**EXERCISE:** Below are records; please set down exactly the lines from the first through the one containing "[160,105,89]]".

(SUPPLIED DATA begins)

Rows are points. Each copy is the shape, with its points in the same order, turned, moved and blurred by noise. Some copies are also mirrored. Which?
(in the rows, 100 means zero)

Shape (7 x 2)
[[99,96],
[140,64],
[98,57],
[112,139],
[104,135],
[77,95],
[64,51]]
Copy 1 (7 x 2)
[[109,92],
[160,86],
[134,121],
[88,59],
[86,72],
[99,106],
[121,154]]
Copy 1 is: mirrored
Copy 2 (7 x 2)
[[105,79],
[138,43],
[105,45],
[126,123],
[123,115],
[86,89],
[62,44]]
Copy 2 is: only turned
Copy 3 (7 x 2)
[[104,105],
[112,54],
[138,88],
[59,120],
[70,123],
[119,125],
[167,111]]
Copy 3 is: mirrored

Shape (9 x 3)
[[91,118,164],
[107,37,121],
[118,134,63],
[89,101,73],
[122,110,66],
[74,101,67],
[116,51,64],
[101,121,64],
[76,127,122]]
Copy 1 (9 x 3)
[[83,162,85],
[87,85,39],
[143,94,152],
[95,80,123],
[124,89,131],
[80,75,141],
[106,48,87],
[107,95,141],
[81,138,122]]
Copy 1 is: mirrored
Copy 2 (9 x 3)
[[122,50,52],
[80,34,137],
[123,139,110],
[85,110,112],
[117,121,126],
[72,120,104],
[81,87,161],
[102,132,111],
[100,90,61]]
Copy 2 is: mirrored
Copy 3 (9 x 3)
[[162,152,89],
[77,134,125],
[117,69,43],
[114,72,87],
[99,79,56],
[120,60,98],
[58,84,97],
[116,64,62],
[160,105,89]]
Copy 3 is: mirrored
Copy 4 (9 x 3)
[[184,91,111],
[125,169,127],
[84,76,72],
[86,97,110],
[85,103,76],
[82,89,122],
[73,152,106],
[83,82,89],
[140,74,116]]
Copy 4 is: mirrored

Shape (9 x 4)
[[72,110,85,50],
[75,65,90,56],
[119,74,68,48],
[63,142,80,48],
[93,100,77,79],
[125,113,68,151],
[124,66,139,102],
[120,77,107,134],
[116,98,75,78]]
Copy 1 (9 x 4)
[[94,102,45,110],
[66,101,76,130],
[106,117,86,155],
[109,101,20,93],
[106,96,80,110],
[150,76,132,77],
[77,139,135,90],
[102,100,145,83],
[121,108,91,118]]
Copy 1 is: mirrored
Copy 2 (9 x 4)
[[121,51,140,95],
[98,35,110,106],
[140,34,85,99],
[131,65,172,81],
[125,69,110,88],
[130,135,76,58],
[91,93,75,143],
[96,118,64,101],
[137,71,97,95]]
Copy 2 is: only turned
Copy 3 (9 x 4)
[[57,82,96,120],
[58,49,99,90],
[41,89,106,60],
[50,98,88,148],
[74,86,81,98],
[126,134,55,69],
[124,84,145,62],
[135,99,92,54],
[71,107,92,83]]
Copy 3 is: only turned
Copy 4 (9 x 4)
[[127,163,72,90],
[84,155,57,76],
[76,170,103,69],
[155,173,78,103],
[106,148,99,101],
[87,98,139,142],
[87,84,98,49],
[77,76,114,94],
[93,151,114,99]]
Copy 4 is: mirrored

Shape (12 x 6)
[[56,134,75,66,109,53],
[135,142,82,117,102,91],
[93,114,123,138,48,136],
[102,87,76,82,106,145],
[114,108,81,83,67,79],
[106,55,63,62,59,53],
[119,98,114,54,133,73],
[96,133,129,131,121,84],
[112,136,119,72,128,60],
[117,113,80,103,112,124],
[105,60,124,95,92,146],
[114,101,70,45,73,71]]
Copy 1 (12 x 6)
[[121,160,131,59,124,148],
[137,96,128,112,83,96],
[95,99,45,117,78,101],
[88,65,97,102,143,123],
[138,123,95,97,123,99],
[123,148,90,84,175,69],
[112,144,149,137,145,121],
[94,131,128,124,61,125],
[128,151,149,122,112,132],
[106,78,116,106,112,117],
[65,87,66,141,137,115],
[150,130,102,88,158,110]]
Copy 1 is: mirrored
Copy 2 (12 x 6)
[[113,101,5,64,84,102],
[95,96,92,114,56,119],
[101,165,121,92,110,90],
[132,110,104,60,108,139],
[62,107,66,81,91,124],
[45,80,61,32,118,128],
[111,65,48,106,132,138],
[126,99,73,128,98,72],
[112,85,33,135,110,122],
[127,103,105,90,77,129],
[123,113,127,80,152,125],
[68,100,45,66,97,153]]
Copy 2 is: mirrored
Copy 3 (12 x 6)
[[108,110,53,104,134,160],
[59,114,104,76,82,114],
[71,111,96,162,45,87],
[109,93,150,127,84,137],
[77,141,104,120,113,121],
[118,182,121,132,142,130],
[115,96,115,87,149,98],
[97,89,68,87,76,84],
[90,92,80,77,138,101],
[89,97,130,100,77,123],
[126,96,147,152,80,86],
[84,140,117,121,150,139]]
Copy 3 is: mirrored
Copy 4 (12 x 6)
[[135,128,88,143,45,77],
[105,90,126,143,123,82],
[75,46,73,99,112,146],
[86,142,68,94,130,108],
[105,91,87,108,104,65],
[138,97,47,70,95,29],
[116,140,125,77,85,72],
[131,89,134,118,88,130],
[118,115,139,110,65,73],
[94,115,95,117,133,107],
[87,109,73,53,123,138],
[104,116,74,96,82,35]]
Copy 4 is: mirrored

Shape (12 x 8)
[[100,95,133,84,94,111,79,130],
[52,79,128,101,91,70,96,79],
[77,62,113,44,102,78,81,96],
[88,84,107,29,107,136,146,27],
[104,123,104,114,106,91,67,83],
[76,91,91,99,141,102,113,118],
[106,108,113,118,113,124,108,88],
[85,90,102,105,73,92,82,87],
[108,128,62,83,117,133,69,143],
[151,49,82,126,131,41,103,120],
[87,156,104,146,89,115,134,97],
[85,150,151,65,69,76,80,107]]
Copy 1 (12 x 8)
[[105,96,105,101,71,112,85,142],
[134,103,93,79,77,140,88,70],
[166,87,95,99,84,96,88,111],
[152,88,52,187,110,97,104,61],
[95,133,128,99,98,95,104,94],
[99,61,109,93,121,117,106,107],
[70,99,104,121,102,104,89,90],
[115,126,85,86,93,105,83,96],
[83,109,109,103,144,90,115,163],
[84,51,115,40,88,31,91,85],
[30,124,82,105,99,136,122,84],
[115,132,98,114,43,127,128,131]]
Copy 1 is: only turned
Copy 2 (12 x 8)
[[93,92,136,102,103,94,156,92],
[91,68,85,108,113,115,121,42],
[112,91,120,88,136,72,114,47],
[85,94,140,98,160,125,33,91],
[94,85,109,110,53,97,113,87],
[104,100,73,88,112,93,123,118],
[94,82,111,116,88,122,114,121],
[107,71,115,90,83,120,122,65],
[100,110,127,50,66,75,134,136],
[195,106,78,131,83,88,133,97],
[68,103,89,101,58,169,124,118],
[52,127,138,109,80,108,141,44]]
Copy 2 is: only turned
Copy 3 (12 x 8)
[[87,119,86,75,116,125,107,124],
[93,99,100,70,113,51,139,125],
[82,75,49,59,101,83,115,134],
[157,73,31,129,71,77,155,128],
[106,123,111,76,88,86,88,83],
[60,112,78,129,105,83,101,107],
[117,119,103,121,108,96,108,96],
[97,95,98,68,101,89,127,86],
[61,138,65,103,80,142,83,65],
[68,34,119,105,123,93,41,96],
[100,140,153,131,82,103,136,83],
[101,138,115,41,61,117,128,142]]
Copy 3 is: only turned
Copy 4 (12 x 8)
[[104,125,67,71,71,117,94,115],
[64,103,92,100,94,129,42,95],
[54,113,80,79,120,104,71,136],
[117,117,158,77,165,93,55,132],
[88,89,96,73,60,91,91,70],
[83,153,99,117,84,83,79,87],
[124,120,117,100,67,96,83,91],
[89,78,85,101,88,110,77,94],
[119,133,58,85,88,50,119,82],
[34,115,125,140,42,97,143,117],
[139,111,117,108,74,122,86,28],
[93,105,71,32,99,149,90,71]]
Copy 4 is: only turned

Shape (16 x 11)
[[106,95,111,71,79,81,100,60,69,110,113],
[112,89,132,69,74,47,41,68,89,139,92],
[126,112,109,99,96,73,85,73,106,146,120],
[132,60,101,99,82,84,131,105,93,132,102],
[81,102,122,60,83,57,90,68,76,145,80],
[104,105,107,13,106,88,93,114,116,34,137],
[130,72,137,106,116,130,111,113,68,132,126],
[114,102,77,124,72,139,119,117,84,97,102],
[89,91,108,76,79,82,68,87,80,120,102],
[118,74,94,114,147,133,119,92,82,120,80],
[58,104,111,55,117,94,85,139,119,78,115],
[72,127,149,55,95,88,91,111,121,63,90],
[56,114,113,34,91,134,94,116,138,87,120],
[106,114,117,14,74,99,77,106,124,78,91],
[104,66,117,127,102,126,120,83,108,115,114],
[97,57,101,107,108,132,105,97,98,93,95]]
Copy 1 (16 x 11)
[[79,57,69,85,111,111,95,117,100,79,126],
[64,43,68,114,95,93,94,155,105,138,149],
[93,52,92,113,130,103,113,116,73,123,118],
[69,69,116,91,148,125,124,99,129,89,117],
[69,59,58,94,125,98,94,162,115,100,120],
[134,115,107,81,89,68,66,91,102,63,195],
[73,88,85,62,149,121,109,60,122,131,102],
[83,79,135,82,109,150,74,83,111,87,77],
[77,64,71,102,101,107,73,124,123,113,126],
[107,84,110,47,125,103,124,89,131,110,65],
[126,138,91,106,111,79,59,101,113,90,132],
[96,150,94,81,92,83,66,142,89,88,141],
[104,127,105,99,124,52,28,99,100,73,115],
[92,94,116,76,103,63,48,131,103,87,169],
[64,96,104,84,119,99,127,73,112,96,77],
[85,102,107,76,97,98,108,73,140,93,82]]
Copy 1 is: mirrored
Copy 2 (16 x 11)
[[82,95,70,123,124,90,127,125,82,112,98],
[51,90,70,112,101,91,126,121,82,90,32],
[73,102,86,76,107,102,134,128,91,71,94],
[87,116,89,81,165,115,105,91,93,91,100],
[50,99,102,124,118,69,138,115,93,114,65],
[98,131,77,161,86,73,47,105,25,84,124],
[85,114,61,72,114,133,125,56,90,106,129],
[149,80,94,88,131,100,94,73,114,96,126],
[78,94,75,122,104,82,112,101,100,97,75],
[116,136,106,74,108,140,111,85,112,134,117],
[74,121,107,142,71,78,58,71,86,83,115],
[72,79,122,148,71,88,69,82,49,98,105],
[79,98,100,115,70,41,47,81,75,105,132],
[94,102,97,126,91,47,65,96,33,100,80],
[84,91,83,71,123,135,84,97,113,115,131],
[106,108,83,93,116,123,68,81,112,126,111]]
Copy 2 is: only turned

Shape (18 x 12)
[[74,154,98,146,91,117,88,123,109,110,90,54],
[113,91,96,108,84,122,70,62,87,83,83,133],
[71,120,100,140,15,98,119,83,104,82,147,87],
[110,105,112,66,112,101,76,45,69,73,96,97],
[106,86,99,104,109,65,77,68,88,87,106,156],
[98,96,101,58,101,104,97,131,80,80,80,137],
[120,101,94,92,87,100,80,84,63,112,113,122],
[57,123,101,99,120,149,75,121,120,109,122,93],
[50,146,144,147,25,112,129,95,84,80,128,95],
[47,155,95,100,118,109,75,143,96,110,97,116],
[107,83,116,89,100,103,76,67,99,105,57,148],
[100,83,57,73,92,101,89,71,77,75,78,150],
[100,142,117,170,37,119,116,104,74,63,127,112],
[69,76,88,84,107,92,100,84,57,91,78,111],
[117,114,92,58,94,90,123,49,97,108,85,127],
[99,101,91,70,130,88,102,84,107,61,80,124],
[119,71,100,100,122,107,118,74,85,100,96,132],
[100,84,103,71,95,82,78,114,116,97,94,101]]
Copy 1 (18 x 12)
[[119,61,149,92,110,48,49,126,69,90,62,92],
[97,86,78,120,123,105,106,106,76,147,109,78],
[61,52,65,86,148,68,43,93,101,81,59,55],
[88,65,93,66,110,131,120,131,107,144,114,88],
[76,129,78,96,120,92,114,109,117,130,132,93],
[93,121,116,111,103,128,140,95,100,104,63,89],
[71,86,102,128,101,105,104,120,116,116,110,78],
[114,102,147,91,95,104,35,98,97,128,65,91],
[75,51,71,89,158,50,60,101,115,95,18,79],
[107,131,163,93,95,74,81,115,106,119,46,84],
[81,113,81,117,97,96,134,98,69,156,107,107],
[88,126,67,103,99,127,134,120,82,126,105,51],
[99,62,81,125,179,60,66,116,112,85,53,67],
[104,98,74,79,72,109,123,120,113,116,82,84],
[38,100,82,88,104,120,117,139,71,122,98,102],
[99,129,101,64,120,126,125,116,79,115,102,100],
[90,104,65,117,100,125,104,124,98,113,109,118],
[79,103,116,85,92,110,109,70,87,100,107,94]]
Copy 1 is: mirrored
Copy 2 (18 x 12)
[[62,98,147,107,95,128,121,87,135,158,140,128],
[92,116,65,135,67,108,90,116,108,103,78,119],
[84,113,106,70,99,134,51,140,157,110,159,144],
[111,156,76,115,80,75,133,113,119,92,86,126],
[111,115,51,96,62,125,124,132,117,94,80,85],
[72,104,75,107,113,89,129,113,78,77,105,76],
[109,103,91,89,72,95,108,130,91,104,86,118],
[81,67,91,132,110,92,146,111,125,143,146,128],
[92,135,105,86,99,137,51,117,124,130,195,128],
[54,88,102,112,97,113,159,122,94,147,148,94],
[98,110,67,145,52,110,118,102,99,74,90,91],
[58,114,43,105,69,86,106,131,105,82,69,95],
[95,126,104,86,109,141,35,120,116,155,138,111],
[70,120,57,82,70,88,127,86,104,90,103,110],
[95,126,95,112,50,64,109,137,131,71,99,82],
[78,127,64,118,94,86,140,113,137,89,90,71],
[116,94,64,100,67,79,103,94,120,96,85,79],
[88,90,97,107,105,113,141,113,120,65,102,104]]
Copy 2 is: mirrored
Copy 3 (18 x 12)
[[126,85,128,100,86,53,125,94,57,138,141,130],
[86,91,78,66,92,138,108,125,75,90,127,81],
[127,77,84,85,171,92,101,82,70,87,129,155],
[57,114,108,79,91,145,118,146,95,105,91,115],
[102,123,61,100,70,147,94,131,95,71,116,107],
[38,111,72,102,67,89,83,97,105,98,117,89],
[89,125,72,97,112,124,104,125,88,115,115,89],
[102,91,85,82,68,57,154,80,75,116,89,102],
[106,102,115,91,154,92,114,43,46,78,141,155],
[91,113,77,113,44,68,135,63,78,129,132,125],
[78,91,89,100,61,150,96,117,84,80,119,64],
[66,94,57,72,78,141,94,124,132,98,133,96],
[119,121,98,55,145,85,83,81,43,87,158,139],
[64,105,94,107,86,117,126,121,133,84,135,100],
[82,96,103,91,91,158,79,99,123,117,88,100],
[65,99,92,79,46,117,87,122,116,89,98,119],
[98,123,99,81,84,118,93,124,121,75,102,72],
[76,83,77,125,78,88,93,128,93,98,92,102]]
Copy 3 is: only turned

Shape (16 x 12)
[[77,63,150,94,112,57,76,94,88,99,98,84],
[139,132,71,91,103,137,89,124,89,54,71,123],
[145,115,77,88,85,94,79,85,140,103,134,97],
[143,136,158,55,65,116,101,136,77,88,121,77],
[149,96,110,111,99,104,125,53,146,54,133,54],
[88,121,81,136,98,49,115,61,98,143,57,137],
[141,77,94,78,134,64,99,50,122,145,109,64],
[113,118,75,136,112,66,142,121,67,127,120,72],
[115,109,126,125,146,106,142,122,78,118,80,112],
[80,145,133,109,116,129,64,131,86,65,43,86],
[93,76,119,119,111,124,145,67,103,88,92,55],
[60,91,164,43,108,43,71,59,83,61,98,65],
[97,142,89,105,130,117,151,65,160,116,115,109],
[60,119,132,54,107,110,79,65,110,117,130,111],
[102,75,124,122,156,52,96,103,78,126,125,85],
[136,83,77,92,130,112,139,129,155,124,71,99]]
Copy 1 (16 x 12)
[[91,114,101,117,91,75,105,110,137,127,165,80],
[112,88,90,79,66,110,61,29,90,92,68,127],
[83,42,52,80,90,102,108,80,119,75,74,81],
[44,105,112,123,49,108,71,61,166,91,73,72],
[124,79,67,109,77,148,116,71,117,70,93,18],
[78,97,98,53,114,104,84,142,45,133,113,103],
[80,79,82,84,92,67,164,107,88,113,95,33],
[27,100,127,71,106,132,126,74,73,86,118,96],
[64,113,128,123,65,130,122,85,65,122,101,116],
[129,107,154,84,46,116,65,84,142,125,95,139],
[121,141,113,114,103,132,128,94,95,85,102,59],
[111,107,121,102,58,51,67,115,145,103,173,32],
[110,51,103,111,87,132,109,127,51,64,68,82],
[93,89,97,115,56,63,86,149,128,58,102,96],
[58,97,104,105,77,93,153,92,97,115,160,99],
[107,64,116,132,122,97,128,65,69,117,55,93]]
Copy 1 is: only turned
Copy 2 (16 x 12)
[[75,73,88,88,48,77,98,105,95,70,100,97],
[74,101,94,168,115,94,75,86,155,162,60,97],
[143,122,107,123,112,75,121,98,153,121,102,106],
[83,46,128,195,111,78,117,109,138,90,120,88],
[161,104,142,132,82,89,65,133,141,102,92,151],
[56,104,102,36,140,76,109,75,118,118,67,143],
[134,120,117,94,72,50,118,62,99,100,116,153],
[61,103,137,110,91,135,138,73,141,96,87,164],
[44,100,148,130,96,95,98,69,100,99,47,126],
[41,50,119,133,82,93,82,113,107,171,70,72],
[102,93,144,114,84,121,47,97,87,100,99,141],
[67,61,66,107,45,46,83,156,86,85,143,118],
[99,161,168,105,136,81,90,119,105,128,89,130],
[88,118,91,118,116,72,115,135,68,102,127,83],
[74,107,113,97,42,90,137,84,95,73,69,132],
[88,147,164,119,92,75,72,38,141,119,89,100]]
Copy 2 is: mirrored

(SUPPLIED DATA ends)

**ANSWER BOX:**
Rows are points. Each copy is the shape, with its points in the same order, turned, moved and blurred by noise. Some copies are also mirrored. Which?
(in the rows, 100 means zero)

Shape (7 x 2)
[[99,96],
[140,64],
[98,57],
[112,139],
[104,135],
[77,95],
[64,51]]
Copy 1 (7 x 2)
[[109,92],
[160,86],
[134,121],
[88,59],
[86,72],
[99,106],
[121,154]]
Copy 1 is: mirrored
Copy 2 (7 x 2)
[[105,79],
[138,43],
[105,45],
[126,123],
[123,115],
[86,89],
[62,44]]
Copy 2 is: only turned
Copy 3 (7 x 2)
[[104,105],
[112,54],
[138,88],
[59,120],
[70,123],
[119,125],
[167,111]]
Copy 3 is: mirrored

Shape (9 x 3)
[[91,118,164],
[107,37,121],
[118,134,63],
[89,101,73],
[122,110,66],
[74,101,67],
[116,51,64],
[101,121,64],
[76,127,122]]
Copy 1 (9 x 3)
[[83,162,85],
[87,85,39],
[143,94,152],
[95,80,123],
[124,89,131],
[80,75,141],
[106,48,87],
[107,95,141],
[81,138,122]]
Copy 1 is: mirrored
Copy 2 (9 x 3)
[[122,50,52],
[80,34,137],
[123,139,110],
[85,110,112],
[117,121,126],
[72,120,104],
[81,87,161],
[102,132,111],
[100,90,61]]
Copy 2 is: mirrored
Copy 3 (9 x 3)
[[162,152,89],
[77,134,125],
[117,69,43],
[114,72,87],
[99,79,56],
[120,60,98],
[58,84,97],
[116,64,62],
[160,105,89]]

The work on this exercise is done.